BEGIN

Rows are points. The ring and each string are closed loops that go straight from each point to the next, and from the last back to the first. Before rounding, they use only three directions, however many columns there are. Count how often each string passes through the ring. Passing back the other way cancels.

Ring, 6 rows:
[[ 5.0  3.7  0.4 -5.0]
 [ 3.5  1.0 -1.2 -1.0]
 [ 0.5 -2.8 -0.8  2.3]
 [-0.1 -2.9  1.0  1.4]
 [ 2.6  1.4  3.5 -3.5]
 [ 4.5  3.7  2.5 -5.8]]
String:
[[ 2.1  1.0  4.2 -3.6]
 [ 2.1  0.8  2.0 -4.7]
 [ 2.3  0.6  0.8 -4.1]
 [ 4.5  3.9  2.2 -7.3]
 [ 7.1  7.1  3.2 -8.2]
 [ 6.6  6.1  2.8 -5.6]
 [ 3.4  1.6  1.1 -2.5]
 [ 3.1  1.0 -1.4 -4.4]
 [ 3.3  1.4 -0.1 -3.2]
 [ 4.6  3.1  0.9 -3.3]
 [ 7.1  6.3  1.1 -5.6]
 [ 5.8  4.7  0.2 -6.4]
 [ 6.9  6.5  2.4 -6.6]
 [ 3.9  2.5  1.7 -3.5]
 [ 2.3  0.4  0.2 -3.7]
 [ 3.5  2.6  2.6 -6.6]
 [ 3.9  3.7  5.7 -5.7]
 [ 3.1  2.1  4.4 -2.7]
 [ 2.1  0.2  1.5 -1.9]
 [ 0.7 -1.5  1.2 -1.6]
 [ 0.1 -2.3  0.9 -1.0]
 [ 1.4 -0.8  0.5 -1.5]
 [ 0.5 -1.9  0.0 -1.5]
 [-0.5 -3.0  0.7 -1.0]
 [ 0.9 -0.7  4.4 -0.4]
 [ 2.4  1.3  5.4 -1.5]]
Times through: 2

END

■ PROBLEM TO WORK ON ■
Using the listing above, show each line holding the string "through".

■ SOLUTION FOR THIS EXERCISE ■
Rows are points. The ring and each string are closed loops that go straight from each point to the next, and from the last back to the first. Before rounding, they use only three directions, however many columns there are. Count how often each string passes through the ring. Passing back the other way cancels.
Times through: 2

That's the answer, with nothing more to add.